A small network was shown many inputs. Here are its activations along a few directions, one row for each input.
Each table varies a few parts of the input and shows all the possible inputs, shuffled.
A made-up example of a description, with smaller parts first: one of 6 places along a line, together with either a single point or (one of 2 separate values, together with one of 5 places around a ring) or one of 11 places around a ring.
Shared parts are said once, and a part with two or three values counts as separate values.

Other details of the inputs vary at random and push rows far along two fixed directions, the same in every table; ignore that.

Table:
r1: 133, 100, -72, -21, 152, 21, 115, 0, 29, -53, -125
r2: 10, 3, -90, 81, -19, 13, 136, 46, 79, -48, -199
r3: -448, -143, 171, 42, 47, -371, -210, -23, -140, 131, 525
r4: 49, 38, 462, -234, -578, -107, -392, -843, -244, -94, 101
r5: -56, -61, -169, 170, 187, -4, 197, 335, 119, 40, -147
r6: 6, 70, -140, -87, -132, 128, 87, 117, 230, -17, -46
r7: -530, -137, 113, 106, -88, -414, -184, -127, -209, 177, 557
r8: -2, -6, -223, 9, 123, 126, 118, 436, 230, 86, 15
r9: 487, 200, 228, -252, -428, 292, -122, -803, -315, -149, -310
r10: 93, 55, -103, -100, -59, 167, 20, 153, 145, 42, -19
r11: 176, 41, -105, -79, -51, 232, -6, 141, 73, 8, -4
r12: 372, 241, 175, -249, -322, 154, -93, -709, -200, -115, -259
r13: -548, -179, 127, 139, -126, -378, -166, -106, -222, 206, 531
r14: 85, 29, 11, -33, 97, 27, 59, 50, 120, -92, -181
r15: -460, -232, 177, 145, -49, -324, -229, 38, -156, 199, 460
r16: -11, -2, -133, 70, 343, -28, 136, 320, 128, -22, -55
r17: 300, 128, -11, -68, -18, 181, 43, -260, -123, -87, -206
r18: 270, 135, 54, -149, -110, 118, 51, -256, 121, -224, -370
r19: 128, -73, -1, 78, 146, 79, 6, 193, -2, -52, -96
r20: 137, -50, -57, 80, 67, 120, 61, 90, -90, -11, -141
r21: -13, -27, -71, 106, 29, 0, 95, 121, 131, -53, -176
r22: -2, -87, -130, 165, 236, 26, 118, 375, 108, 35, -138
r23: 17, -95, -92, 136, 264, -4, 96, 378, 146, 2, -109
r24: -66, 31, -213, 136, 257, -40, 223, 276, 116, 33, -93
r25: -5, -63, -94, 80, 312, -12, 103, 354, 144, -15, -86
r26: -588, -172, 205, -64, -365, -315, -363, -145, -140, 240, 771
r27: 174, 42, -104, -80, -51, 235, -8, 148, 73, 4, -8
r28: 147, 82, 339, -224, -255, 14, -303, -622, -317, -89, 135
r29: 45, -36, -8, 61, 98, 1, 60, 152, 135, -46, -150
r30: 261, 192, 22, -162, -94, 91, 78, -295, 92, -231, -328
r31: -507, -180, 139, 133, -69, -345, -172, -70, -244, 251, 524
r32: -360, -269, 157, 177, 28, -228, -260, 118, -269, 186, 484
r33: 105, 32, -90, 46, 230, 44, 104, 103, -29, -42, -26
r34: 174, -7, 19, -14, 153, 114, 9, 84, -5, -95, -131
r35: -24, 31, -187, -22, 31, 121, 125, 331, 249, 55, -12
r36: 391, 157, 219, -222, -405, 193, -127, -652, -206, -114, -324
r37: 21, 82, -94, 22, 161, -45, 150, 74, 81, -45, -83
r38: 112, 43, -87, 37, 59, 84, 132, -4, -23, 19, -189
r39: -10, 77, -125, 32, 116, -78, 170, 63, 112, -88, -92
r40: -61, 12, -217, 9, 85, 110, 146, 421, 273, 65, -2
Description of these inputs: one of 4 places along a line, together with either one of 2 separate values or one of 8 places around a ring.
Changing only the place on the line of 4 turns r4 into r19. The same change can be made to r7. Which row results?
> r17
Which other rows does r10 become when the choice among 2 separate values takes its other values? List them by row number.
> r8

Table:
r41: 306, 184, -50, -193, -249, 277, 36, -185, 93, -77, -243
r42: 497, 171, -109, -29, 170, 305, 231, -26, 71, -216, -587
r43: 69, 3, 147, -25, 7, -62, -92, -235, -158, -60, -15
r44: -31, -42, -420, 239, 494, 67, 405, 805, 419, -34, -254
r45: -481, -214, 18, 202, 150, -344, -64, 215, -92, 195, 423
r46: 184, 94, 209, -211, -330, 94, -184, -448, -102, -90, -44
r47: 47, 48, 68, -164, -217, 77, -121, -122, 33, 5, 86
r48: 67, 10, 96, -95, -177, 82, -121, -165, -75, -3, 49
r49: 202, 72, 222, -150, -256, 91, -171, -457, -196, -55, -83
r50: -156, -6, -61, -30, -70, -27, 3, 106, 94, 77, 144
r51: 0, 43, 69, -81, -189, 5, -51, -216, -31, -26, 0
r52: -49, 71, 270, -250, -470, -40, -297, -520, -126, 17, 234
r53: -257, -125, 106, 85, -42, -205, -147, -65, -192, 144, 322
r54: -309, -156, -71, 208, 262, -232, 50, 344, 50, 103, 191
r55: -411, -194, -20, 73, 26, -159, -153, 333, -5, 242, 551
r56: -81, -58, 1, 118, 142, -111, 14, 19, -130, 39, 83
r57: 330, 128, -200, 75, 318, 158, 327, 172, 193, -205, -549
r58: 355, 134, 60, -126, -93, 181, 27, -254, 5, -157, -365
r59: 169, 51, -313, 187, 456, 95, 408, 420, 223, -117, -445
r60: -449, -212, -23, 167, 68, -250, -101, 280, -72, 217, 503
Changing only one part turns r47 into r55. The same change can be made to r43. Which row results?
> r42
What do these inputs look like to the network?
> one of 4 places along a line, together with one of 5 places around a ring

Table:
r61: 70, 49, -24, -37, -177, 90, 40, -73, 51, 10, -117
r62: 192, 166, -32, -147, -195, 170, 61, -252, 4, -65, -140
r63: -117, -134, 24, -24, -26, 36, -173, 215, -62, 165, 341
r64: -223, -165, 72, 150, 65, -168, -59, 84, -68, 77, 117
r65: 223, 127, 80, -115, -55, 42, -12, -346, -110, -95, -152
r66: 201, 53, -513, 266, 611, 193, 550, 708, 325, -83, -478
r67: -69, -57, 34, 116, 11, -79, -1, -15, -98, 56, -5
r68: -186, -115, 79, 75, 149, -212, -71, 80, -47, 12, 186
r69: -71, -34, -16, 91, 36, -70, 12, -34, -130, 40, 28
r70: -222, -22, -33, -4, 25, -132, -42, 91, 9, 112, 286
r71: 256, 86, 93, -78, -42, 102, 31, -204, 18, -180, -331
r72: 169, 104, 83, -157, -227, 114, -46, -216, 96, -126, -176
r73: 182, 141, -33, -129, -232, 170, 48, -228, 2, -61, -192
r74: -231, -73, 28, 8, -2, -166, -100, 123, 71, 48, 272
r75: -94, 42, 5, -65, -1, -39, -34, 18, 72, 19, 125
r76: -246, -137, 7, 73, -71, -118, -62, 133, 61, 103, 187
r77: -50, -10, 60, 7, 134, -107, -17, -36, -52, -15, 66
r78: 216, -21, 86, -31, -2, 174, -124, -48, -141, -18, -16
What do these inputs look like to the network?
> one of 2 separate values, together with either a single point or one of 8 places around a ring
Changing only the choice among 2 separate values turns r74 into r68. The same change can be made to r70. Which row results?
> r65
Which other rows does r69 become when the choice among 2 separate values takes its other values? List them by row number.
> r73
----
Task to complete:
Both the line containing "119, 40, -147" and the line containing "128, -22, -55" belong in the answer. Print them and every line above that falls between them exactly, and no others.

Answer area:
r5: -56, -61, -169, 170, 187, -4, 197, 335, 119, 40, -147
r6: 6, 70, -140, -87, -132, 128, 87, 117, 230, -17, -46
r7: -530, -137, 113, 106, -88, -414, -184, -127, -209, 177, 557
r8: -2, -6, -223, 9, 123, 126, 118, 436, 230, 86, 15
r9: 487, 200, 228, -252, -428, 292, -122, -803, -315, -149, -310
r10: 93, 55, -103, -100, -59, 167, 20, 153, 145, 42, -19
r11: 176, 41, -105, -79, -51, 232, -6, 141, 73, 8, -4
r12: 372, 241, 175, -249, -322, 154, -93, -709, -200, -115, -259
r13: -548, -179, 127, 139, -126, -378, -166, -106, -222, 206, 531
r14: 85, 29, 11, -33, 97, 27, 59, 50, 120, -92, -181
r15: -460, -232, 177, 145, -49, -324, -229, 38, -156, 199, 460
r16: -11, -2, -133, 70, 343, -28, 136, 320, 128, -22, -55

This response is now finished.